*** Records to process ***

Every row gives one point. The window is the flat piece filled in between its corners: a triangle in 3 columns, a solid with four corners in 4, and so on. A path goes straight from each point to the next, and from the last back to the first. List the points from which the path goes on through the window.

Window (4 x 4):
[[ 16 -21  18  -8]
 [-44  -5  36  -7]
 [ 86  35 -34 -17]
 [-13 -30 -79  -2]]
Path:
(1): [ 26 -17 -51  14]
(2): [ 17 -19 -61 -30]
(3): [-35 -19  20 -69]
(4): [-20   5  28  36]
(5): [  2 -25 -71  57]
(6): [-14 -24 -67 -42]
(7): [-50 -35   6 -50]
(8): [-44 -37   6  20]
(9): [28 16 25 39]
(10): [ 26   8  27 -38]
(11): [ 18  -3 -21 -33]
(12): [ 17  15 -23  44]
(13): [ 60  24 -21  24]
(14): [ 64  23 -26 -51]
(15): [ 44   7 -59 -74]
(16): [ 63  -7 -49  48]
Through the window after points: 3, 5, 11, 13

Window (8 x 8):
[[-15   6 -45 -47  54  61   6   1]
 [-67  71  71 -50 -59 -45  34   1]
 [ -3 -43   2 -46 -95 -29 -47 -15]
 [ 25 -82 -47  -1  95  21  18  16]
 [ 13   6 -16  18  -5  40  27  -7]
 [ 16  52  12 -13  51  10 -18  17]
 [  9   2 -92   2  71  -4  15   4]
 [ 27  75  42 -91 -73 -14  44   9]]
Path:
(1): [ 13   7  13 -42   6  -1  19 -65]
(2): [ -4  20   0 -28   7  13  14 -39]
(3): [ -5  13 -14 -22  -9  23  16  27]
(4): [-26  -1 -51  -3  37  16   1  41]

*** End of Records to process ***
*** Records to process ***

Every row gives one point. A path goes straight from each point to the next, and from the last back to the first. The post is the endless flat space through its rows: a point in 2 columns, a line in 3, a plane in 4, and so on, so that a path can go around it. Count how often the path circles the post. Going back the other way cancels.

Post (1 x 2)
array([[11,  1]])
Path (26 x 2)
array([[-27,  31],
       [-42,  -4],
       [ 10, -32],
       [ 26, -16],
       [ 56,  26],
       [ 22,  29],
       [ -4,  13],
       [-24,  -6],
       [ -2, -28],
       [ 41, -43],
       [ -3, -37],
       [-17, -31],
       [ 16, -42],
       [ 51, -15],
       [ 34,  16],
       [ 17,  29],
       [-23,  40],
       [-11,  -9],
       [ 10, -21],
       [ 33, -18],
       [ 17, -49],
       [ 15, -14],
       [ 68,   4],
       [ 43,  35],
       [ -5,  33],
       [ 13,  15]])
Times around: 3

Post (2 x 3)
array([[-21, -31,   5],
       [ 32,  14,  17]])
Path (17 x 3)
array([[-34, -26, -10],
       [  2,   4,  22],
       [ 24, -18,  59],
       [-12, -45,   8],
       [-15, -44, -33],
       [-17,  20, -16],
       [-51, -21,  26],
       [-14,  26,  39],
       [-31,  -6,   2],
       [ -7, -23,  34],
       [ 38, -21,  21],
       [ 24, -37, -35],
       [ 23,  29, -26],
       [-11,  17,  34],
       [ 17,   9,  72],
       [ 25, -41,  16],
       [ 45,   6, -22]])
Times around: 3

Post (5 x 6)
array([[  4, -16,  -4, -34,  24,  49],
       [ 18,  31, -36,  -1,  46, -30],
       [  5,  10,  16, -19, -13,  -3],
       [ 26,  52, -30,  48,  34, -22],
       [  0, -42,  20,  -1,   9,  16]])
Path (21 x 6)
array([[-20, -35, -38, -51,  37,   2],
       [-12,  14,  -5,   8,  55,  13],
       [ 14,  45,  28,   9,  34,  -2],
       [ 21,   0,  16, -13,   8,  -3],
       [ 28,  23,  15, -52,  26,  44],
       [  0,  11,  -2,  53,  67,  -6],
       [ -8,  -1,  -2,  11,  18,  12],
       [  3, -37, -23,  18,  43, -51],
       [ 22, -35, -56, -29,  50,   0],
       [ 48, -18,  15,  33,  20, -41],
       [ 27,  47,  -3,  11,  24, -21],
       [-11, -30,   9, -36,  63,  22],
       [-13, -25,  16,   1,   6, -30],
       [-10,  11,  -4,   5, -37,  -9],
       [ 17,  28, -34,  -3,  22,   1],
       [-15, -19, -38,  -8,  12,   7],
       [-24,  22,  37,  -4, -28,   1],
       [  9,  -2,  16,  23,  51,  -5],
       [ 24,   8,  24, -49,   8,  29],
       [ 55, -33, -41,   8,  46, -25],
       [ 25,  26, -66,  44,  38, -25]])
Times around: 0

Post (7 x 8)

*** End of Records to process ***
*** Records to process ***

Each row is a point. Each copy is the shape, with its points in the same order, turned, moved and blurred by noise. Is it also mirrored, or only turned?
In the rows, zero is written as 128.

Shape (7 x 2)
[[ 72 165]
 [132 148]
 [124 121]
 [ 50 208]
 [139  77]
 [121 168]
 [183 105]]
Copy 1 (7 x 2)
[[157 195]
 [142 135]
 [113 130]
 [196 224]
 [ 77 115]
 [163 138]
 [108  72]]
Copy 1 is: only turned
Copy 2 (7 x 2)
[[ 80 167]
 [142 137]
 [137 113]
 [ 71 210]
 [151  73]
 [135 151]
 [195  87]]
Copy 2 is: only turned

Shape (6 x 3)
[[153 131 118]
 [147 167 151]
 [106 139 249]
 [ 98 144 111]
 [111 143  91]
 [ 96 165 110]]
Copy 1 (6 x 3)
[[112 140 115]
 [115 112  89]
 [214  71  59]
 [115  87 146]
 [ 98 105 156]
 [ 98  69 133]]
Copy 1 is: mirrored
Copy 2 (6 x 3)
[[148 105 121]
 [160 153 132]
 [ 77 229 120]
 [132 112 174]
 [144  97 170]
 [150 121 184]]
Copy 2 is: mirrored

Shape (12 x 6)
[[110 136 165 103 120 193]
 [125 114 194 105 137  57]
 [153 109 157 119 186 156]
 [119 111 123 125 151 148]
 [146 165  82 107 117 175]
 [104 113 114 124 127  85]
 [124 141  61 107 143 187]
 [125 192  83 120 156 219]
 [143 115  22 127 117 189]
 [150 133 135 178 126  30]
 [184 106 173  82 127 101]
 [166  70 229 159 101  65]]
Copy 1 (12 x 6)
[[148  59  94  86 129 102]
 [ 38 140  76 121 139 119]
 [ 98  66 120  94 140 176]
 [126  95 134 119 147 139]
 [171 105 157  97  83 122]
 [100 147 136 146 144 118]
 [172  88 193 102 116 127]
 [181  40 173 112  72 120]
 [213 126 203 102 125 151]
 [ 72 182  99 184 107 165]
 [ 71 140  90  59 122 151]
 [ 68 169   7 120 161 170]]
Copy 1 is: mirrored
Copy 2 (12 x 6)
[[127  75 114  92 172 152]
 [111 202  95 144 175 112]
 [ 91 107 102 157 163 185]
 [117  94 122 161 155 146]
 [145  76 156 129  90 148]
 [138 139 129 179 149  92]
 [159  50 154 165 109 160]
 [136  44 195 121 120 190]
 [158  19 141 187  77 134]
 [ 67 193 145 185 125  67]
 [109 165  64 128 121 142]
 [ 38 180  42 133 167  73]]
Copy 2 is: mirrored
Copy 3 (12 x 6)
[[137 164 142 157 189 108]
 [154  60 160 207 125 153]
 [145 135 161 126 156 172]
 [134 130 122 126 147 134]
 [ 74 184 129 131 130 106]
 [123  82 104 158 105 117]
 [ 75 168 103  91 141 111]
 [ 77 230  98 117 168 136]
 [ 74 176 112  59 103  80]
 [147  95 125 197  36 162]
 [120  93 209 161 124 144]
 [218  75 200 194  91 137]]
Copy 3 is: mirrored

*** End of Records to process ***

Task objective:
Output the lines of the records above exactly as they appear, from the line containing "Copy 1 (6 x 3)" through the line containing "144 175 112]".

Task result:
Copy 1 (6 x 3)
[[112 140 115]
 [115 112  89]
 [214  71  59]
 [115  87 146]
 [ 98 105 156]
 [ 98  69 133]]
Copy 1 is: mirrored
Copy 2 (6 x 3)
[[148 105 121]
 [160 153 132]
 [ 77 229 120]
 [132 112 174]
 [144  97 170]
 [150 121 184]]
Copy 2 is: mirrored

Shape (12 x 6)
[[110 136 165 103 120 193]
 [125 114 194 105 137  57]
 [153 109 157 119 186 156]
 [119 111 123 125 151 148]
 [146 165  82 107 117 175]
 [104 113 114 124 127  85]
 [124 141  61 107 143 187]
 [125 192  83 120 156 219]
 [143 115  22 127 117 189]
 [150 133 135 178 126  30]
 [184 106 173  82 127 101]
 [166  70 229 159 101  65]]
Copy 1 (12 x 6)
[[148  59  94  86 129 102]
 [ 38 140  76 121 139 119]
 [ 98  66 120  94 140 176]
 [126  95 134 119 147 139]
 [171 105 157  97  83 122]
 [100 147 136 146 144 118]
 [172  88 193 102 116 127]
 [181  40 173 112  72 120]
 [213 126 203 102 125 151]
 [ 72 182  99 184 107 165]
 [ 71 140  90  59 122 151]
 [ 68 169   7 120 161 170]]
Copy 1 is: mirrored
Copy 2 (12 x 6)
[[127  75 114  92 172 152]
 [111 202  95 144 175 112]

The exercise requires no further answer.